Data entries
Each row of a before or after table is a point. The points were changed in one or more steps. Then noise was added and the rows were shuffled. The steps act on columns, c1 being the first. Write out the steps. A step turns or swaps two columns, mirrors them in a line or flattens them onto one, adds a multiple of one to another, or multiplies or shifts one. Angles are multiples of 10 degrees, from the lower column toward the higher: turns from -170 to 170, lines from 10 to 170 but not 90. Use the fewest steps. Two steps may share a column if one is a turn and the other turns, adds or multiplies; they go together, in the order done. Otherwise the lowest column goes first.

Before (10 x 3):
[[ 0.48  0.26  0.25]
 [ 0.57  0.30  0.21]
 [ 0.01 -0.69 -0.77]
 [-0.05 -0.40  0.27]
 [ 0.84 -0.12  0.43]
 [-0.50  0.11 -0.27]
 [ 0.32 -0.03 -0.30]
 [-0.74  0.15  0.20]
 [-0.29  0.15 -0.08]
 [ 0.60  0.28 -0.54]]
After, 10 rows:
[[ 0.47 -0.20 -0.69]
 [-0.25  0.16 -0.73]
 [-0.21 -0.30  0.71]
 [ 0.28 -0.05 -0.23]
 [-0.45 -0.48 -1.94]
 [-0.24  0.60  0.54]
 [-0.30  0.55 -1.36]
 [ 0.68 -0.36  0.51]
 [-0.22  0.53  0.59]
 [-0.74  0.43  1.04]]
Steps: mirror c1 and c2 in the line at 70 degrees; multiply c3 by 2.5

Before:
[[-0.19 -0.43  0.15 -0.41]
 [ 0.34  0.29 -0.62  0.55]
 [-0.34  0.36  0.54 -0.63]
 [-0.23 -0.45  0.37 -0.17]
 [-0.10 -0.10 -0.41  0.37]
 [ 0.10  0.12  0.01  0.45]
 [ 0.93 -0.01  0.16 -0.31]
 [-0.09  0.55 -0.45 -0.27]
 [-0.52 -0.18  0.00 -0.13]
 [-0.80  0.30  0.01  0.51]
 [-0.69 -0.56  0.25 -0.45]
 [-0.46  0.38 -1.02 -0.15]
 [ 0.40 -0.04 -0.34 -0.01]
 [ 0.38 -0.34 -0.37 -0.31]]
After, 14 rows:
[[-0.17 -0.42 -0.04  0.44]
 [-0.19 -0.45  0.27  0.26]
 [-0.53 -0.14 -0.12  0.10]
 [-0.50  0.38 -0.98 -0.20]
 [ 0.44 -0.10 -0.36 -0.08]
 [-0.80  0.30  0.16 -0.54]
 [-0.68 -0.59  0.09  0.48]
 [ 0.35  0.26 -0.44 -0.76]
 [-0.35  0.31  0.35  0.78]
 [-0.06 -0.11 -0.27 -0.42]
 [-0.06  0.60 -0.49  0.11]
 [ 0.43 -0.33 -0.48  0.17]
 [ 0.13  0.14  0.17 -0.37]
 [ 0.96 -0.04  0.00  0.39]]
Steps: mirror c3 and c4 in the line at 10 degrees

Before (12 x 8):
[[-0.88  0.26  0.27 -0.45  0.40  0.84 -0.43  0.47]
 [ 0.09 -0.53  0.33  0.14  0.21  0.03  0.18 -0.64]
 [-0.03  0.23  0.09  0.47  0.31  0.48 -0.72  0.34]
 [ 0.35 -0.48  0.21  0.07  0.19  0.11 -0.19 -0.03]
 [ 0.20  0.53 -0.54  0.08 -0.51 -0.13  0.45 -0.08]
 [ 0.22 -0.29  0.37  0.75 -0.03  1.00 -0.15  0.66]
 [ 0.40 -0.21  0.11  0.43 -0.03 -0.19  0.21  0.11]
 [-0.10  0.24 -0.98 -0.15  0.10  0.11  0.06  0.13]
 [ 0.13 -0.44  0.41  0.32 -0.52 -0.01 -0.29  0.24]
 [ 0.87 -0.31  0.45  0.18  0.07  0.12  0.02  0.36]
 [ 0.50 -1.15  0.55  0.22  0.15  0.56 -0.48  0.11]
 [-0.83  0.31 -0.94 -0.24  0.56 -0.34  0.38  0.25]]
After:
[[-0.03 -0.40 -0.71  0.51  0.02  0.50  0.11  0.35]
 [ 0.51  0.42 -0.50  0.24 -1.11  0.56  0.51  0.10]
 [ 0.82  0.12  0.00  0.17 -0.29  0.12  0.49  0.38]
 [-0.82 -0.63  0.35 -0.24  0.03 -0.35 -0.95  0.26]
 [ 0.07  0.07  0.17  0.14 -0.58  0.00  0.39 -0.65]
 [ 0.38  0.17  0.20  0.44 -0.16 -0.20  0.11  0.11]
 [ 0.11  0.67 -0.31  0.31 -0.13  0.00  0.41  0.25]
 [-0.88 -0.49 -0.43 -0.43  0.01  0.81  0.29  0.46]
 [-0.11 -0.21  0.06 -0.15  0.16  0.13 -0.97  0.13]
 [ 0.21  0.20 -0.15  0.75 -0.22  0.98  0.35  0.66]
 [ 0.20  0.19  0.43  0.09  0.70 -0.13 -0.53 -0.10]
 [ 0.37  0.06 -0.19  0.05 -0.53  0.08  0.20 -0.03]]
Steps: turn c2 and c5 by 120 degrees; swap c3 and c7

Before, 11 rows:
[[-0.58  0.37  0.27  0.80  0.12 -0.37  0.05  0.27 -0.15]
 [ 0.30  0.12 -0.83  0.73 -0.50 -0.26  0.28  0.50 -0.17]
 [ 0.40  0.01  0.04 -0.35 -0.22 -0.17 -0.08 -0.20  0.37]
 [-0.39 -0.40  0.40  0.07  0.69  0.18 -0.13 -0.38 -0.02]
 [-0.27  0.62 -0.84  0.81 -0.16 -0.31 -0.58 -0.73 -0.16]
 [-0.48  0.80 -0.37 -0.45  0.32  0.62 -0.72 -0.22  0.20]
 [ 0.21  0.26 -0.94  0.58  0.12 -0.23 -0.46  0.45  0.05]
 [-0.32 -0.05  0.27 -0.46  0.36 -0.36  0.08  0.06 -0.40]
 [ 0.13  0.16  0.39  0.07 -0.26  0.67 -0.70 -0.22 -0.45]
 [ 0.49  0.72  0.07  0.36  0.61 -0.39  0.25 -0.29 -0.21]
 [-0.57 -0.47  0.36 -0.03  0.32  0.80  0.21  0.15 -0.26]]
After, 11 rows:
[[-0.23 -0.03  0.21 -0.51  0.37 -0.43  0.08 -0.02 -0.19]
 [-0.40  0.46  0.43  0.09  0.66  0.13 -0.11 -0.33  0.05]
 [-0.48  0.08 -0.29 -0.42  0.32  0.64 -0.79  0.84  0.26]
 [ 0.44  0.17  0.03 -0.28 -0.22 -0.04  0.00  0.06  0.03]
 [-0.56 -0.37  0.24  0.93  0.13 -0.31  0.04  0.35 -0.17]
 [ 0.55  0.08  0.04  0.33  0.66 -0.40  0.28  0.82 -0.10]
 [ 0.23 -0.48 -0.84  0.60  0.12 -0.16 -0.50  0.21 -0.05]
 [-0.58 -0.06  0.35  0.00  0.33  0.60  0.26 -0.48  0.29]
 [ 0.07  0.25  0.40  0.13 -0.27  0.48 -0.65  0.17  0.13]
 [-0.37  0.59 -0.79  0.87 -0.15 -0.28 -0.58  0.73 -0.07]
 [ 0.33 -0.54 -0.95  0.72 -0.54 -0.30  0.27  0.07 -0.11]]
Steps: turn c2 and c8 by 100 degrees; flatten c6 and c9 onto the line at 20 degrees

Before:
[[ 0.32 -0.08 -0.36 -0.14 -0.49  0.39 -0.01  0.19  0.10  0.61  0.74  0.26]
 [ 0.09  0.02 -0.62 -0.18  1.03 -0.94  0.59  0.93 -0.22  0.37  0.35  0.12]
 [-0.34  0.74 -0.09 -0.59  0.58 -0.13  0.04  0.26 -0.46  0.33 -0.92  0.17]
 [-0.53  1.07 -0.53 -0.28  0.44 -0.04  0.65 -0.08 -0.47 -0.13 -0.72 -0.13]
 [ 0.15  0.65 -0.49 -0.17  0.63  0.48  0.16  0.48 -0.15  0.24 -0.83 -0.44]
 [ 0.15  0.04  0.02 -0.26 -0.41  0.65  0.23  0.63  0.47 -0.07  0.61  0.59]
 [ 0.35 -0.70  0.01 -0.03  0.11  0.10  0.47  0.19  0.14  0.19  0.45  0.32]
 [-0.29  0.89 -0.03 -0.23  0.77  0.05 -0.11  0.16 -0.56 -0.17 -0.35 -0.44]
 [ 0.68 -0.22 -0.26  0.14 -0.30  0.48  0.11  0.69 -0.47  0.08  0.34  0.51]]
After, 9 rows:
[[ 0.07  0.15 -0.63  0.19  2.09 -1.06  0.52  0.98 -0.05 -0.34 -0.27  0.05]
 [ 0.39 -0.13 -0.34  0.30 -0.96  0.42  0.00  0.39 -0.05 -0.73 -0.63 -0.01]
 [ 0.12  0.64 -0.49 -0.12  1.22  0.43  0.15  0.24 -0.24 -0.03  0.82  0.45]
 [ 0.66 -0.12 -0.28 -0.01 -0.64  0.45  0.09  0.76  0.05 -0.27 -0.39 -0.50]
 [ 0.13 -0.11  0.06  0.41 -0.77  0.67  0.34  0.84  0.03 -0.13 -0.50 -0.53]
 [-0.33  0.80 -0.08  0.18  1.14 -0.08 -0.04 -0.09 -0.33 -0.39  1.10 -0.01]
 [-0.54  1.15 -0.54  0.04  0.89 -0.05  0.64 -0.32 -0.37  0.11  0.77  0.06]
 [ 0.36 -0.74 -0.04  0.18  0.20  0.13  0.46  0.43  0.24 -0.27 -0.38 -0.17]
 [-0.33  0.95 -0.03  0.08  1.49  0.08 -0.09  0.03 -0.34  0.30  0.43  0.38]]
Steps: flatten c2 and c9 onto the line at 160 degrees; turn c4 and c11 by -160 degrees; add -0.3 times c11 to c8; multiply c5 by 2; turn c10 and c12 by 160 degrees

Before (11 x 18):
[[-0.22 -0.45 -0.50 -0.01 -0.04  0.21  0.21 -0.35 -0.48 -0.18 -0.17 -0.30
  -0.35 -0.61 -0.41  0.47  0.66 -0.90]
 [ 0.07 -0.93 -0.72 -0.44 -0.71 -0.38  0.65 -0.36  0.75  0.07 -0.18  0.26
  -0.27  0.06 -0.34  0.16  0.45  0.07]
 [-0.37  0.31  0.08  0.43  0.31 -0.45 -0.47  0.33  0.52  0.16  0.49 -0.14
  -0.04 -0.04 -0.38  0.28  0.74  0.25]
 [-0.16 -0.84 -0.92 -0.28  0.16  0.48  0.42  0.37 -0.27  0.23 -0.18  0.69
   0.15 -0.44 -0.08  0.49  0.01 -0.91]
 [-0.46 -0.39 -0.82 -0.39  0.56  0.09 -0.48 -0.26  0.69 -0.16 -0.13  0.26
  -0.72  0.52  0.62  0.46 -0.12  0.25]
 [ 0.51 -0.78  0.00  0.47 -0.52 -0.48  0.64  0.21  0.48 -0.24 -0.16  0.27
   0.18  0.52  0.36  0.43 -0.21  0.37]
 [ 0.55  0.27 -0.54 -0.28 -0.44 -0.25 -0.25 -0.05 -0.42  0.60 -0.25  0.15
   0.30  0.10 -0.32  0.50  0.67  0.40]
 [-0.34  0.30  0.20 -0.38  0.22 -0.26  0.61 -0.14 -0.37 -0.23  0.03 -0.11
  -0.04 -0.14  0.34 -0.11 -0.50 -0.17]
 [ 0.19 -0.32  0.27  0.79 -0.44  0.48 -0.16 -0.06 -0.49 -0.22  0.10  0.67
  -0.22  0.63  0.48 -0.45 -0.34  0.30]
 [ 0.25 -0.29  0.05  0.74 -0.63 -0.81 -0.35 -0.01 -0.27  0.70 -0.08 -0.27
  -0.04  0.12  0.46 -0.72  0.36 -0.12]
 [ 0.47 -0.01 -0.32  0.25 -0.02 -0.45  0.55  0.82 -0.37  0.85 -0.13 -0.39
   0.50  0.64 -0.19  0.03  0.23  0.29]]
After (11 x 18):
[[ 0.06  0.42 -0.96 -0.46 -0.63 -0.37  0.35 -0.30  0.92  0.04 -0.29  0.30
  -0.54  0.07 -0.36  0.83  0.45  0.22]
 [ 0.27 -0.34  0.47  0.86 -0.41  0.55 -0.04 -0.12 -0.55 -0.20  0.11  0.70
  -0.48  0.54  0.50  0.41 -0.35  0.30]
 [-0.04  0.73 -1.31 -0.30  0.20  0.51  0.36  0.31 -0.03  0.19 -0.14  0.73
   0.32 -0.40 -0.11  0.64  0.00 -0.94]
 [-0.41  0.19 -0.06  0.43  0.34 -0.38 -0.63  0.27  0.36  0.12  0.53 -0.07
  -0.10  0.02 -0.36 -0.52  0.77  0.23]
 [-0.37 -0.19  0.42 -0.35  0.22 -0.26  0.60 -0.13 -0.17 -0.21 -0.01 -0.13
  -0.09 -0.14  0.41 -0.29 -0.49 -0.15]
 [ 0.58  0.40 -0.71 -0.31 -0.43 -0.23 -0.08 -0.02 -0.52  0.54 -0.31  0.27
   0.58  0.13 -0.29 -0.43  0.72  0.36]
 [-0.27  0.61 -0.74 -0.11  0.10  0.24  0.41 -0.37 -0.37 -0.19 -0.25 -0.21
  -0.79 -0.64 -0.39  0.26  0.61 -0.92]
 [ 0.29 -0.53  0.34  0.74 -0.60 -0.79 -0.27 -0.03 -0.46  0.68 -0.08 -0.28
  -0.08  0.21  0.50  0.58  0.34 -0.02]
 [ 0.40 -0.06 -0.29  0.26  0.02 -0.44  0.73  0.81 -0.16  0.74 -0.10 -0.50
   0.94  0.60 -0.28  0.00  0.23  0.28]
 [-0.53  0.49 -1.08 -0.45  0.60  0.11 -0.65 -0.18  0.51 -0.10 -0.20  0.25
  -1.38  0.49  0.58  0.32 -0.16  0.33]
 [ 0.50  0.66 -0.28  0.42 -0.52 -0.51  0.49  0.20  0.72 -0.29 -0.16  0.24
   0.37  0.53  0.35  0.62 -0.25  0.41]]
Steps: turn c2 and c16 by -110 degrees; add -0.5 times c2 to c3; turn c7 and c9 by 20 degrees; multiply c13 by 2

# [WORK INSTRUCTIONS]
Within the data above, the lines from the one with "[[-0.03 -0.40 -0.71" to the one with "[-0.88 -0.49 -0.43" must be repeated exactly; no other line belongs in the answer.

# [ANSWER TO THIS TASK]
[[-0.03 -0.40 -0.71  0.51  0.02  0.50  0.11  0.35]
 [ 0.51  0.42 -0.50  0.24 -1.11  0.56  0.51  0.10]
 [ 0.82  0.12  0.00  0.17 -0.29  0.12  0.49  0.38]
 [-0.82 -0.63  0.35 -0.24  0.03 -0.35 -0.95  0.26]
 [ 0.07  0.07  0.17  0.14 -0.58  0.00  0.39 -0.65]
 [ 0.38  0.17  0.20  0.44 -0.16 -0.20  0.11  0.11]
 [ 0.11  0.67 -0.31  0.31 -0.13  0.00  0.41  0.25]
 [-0.88 -0.49 -0.43 -0.43  0.01  0.81  0.29  0.46]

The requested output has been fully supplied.